**Data:**
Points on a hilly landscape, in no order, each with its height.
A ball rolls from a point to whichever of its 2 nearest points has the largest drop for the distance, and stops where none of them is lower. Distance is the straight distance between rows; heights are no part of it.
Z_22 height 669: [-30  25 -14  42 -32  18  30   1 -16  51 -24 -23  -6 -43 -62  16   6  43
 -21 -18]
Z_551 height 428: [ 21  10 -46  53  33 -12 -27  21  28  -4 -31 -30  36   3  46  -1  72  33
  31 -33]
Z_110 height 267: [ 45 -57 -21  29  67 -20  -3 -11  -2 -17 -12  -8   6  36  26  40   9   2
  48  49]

--

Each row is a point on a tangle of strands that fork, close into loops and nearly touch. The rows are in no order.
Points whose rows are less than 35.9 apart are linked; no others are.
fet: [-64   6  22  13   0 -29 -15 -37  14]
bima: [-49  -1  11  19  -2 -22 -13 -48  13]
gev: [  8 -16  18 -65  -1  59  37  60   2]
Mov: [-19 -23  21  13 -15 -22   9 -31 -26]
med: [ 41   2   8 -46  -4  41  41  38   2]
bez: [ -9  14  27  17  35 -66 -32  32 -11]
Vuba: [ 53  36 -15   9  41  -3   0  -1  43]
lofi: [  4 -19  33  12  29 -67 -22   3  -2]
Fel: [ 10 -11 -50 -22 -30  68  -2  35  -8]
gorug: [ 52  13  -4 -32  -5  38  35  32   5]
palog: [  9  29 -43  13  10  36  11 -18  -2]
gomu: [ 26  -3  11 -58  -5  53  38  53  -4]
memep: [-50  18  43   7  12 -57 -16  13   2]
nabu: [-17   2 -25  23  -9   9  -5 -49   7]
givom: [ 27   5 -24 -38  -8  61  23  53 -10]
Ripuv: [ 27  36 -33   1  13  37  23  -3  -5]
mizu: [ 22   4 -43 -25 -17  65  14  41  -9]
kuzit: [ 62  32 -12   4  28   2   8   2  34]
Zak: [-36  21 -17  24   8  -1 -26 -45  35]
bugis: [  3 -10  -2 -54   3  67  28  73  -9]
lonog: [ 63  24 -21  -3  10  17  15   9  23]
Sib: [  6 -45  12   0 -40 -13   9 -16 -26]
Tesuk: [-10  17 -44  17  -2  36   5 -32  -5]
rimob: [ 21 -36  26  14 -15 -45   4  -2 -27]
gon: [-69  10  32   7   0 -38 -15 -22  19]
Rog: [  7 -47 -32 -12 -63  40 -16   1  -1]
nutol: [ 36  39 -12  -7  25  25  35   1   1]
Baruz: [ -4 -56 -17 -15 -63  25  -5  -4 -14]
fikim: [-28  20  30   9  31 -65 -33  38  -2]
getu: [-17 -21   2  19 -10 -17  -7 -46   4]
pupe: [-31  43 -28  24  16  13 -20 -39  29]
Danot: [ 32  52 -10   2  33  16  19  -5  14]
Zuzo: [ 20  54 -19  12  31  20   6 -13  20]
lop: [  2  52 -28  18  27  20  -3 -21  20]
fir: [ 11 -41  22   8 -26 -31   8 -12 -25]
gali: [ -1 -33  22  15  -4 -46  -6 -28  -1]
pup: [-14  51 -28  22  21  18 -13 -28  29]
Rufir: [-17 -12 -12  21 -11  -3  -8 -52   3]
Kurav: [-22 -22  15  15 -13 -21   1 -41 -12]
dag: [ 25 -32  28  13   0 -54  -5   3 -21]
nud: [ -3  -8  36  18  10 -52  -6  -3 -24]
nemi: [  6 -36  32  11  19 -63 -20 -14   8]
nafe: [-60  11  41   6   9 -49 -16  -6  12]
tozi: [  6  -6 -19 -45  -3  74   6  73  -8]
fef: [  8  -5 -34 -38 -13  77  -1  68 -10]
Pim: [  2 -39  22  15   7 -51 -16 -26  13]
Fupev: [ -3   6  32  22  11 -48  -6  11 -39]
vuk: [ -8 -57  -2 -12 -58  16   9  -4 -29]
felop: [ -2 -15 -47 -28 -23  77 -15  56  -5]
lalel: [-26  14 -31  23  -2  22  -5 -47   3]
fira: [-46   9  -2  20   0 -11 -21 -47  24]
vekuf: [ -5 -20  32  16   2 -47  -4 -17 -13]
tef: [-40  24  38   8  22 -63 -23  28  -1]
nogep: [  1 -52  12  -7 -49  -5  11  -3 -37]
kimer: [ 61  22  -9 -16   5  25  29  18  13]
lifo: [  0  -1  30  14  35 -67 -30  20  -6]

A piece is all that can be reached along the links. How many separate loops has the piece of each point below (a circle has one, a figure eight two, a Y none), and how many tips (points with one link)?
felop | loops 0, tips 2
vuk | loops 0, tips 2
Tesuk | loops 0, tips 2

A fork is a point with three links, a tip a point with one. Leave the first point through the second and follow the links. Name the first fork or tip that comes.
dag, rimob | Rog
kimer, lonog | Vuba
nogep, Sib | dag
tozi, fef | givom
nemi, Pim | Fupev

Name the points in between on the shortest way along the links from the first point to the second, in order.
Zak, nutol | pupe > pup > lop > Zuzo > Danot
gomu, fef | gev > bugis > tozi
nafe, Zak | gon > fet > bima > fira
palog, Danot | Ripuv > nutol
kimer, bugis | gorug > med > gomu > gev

---

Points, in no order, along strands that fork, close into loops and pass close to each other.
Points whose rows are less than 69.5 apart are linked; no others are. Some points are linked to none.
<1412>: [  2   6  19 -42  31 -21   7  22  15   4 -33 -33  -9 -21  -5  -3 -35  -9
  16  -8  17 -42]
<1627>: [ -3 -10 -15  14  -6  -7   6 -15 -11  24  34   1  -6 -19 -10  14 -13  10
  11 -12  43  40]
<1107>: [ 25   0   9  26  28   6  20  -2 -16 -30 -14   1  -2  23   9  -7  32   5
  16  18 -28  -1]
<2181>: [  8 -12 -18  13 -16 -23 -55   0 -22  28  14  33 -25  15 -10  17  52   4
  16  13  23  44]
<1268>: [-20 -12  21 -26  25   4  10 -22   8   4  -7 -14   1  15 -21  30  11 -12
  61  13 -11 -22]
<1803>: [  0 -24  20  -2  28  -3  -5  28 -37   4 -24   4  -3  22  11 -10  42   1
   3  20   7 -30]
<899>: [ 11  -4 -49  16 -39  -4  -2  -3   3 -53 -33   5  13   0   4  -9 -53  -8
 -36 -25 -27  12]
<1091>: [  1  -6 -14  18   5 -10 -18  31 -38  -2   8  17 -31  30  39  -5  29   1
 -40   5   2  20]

**Problem to solve:** The lines above from the one with "vuk | loops 0, tips 2" through the one with "kimer, bugis | gorug > med > gomu > gev" are to be duplicated exactly, ends included, with nothing added.

**Solution to this task:**
vuk | loops 0, tips 2
Tesuk | loops 0, tips 2

A fork is a point with three links, a tip a point with one. Leave the first point through the second and follow the links. Name the first fork or tip that comes.
dag, rimob | Rog
kimer, lonog | Vuba
nogep, Sib | dag
tozi, fef | givom
nemi, Pim | Fupev

Name the points in between on the shortest way along the links from the first point to the second, in order.
Zak, nutol | pupe > pup > lop > Zuzo > Danot
gomu, fef | gev > bugis > tozi
nafe, Zak | gon > fet > bima > fira
palog, Danot | Ripuv > nutol
kimer, bugis | gorug > med > gomu > gev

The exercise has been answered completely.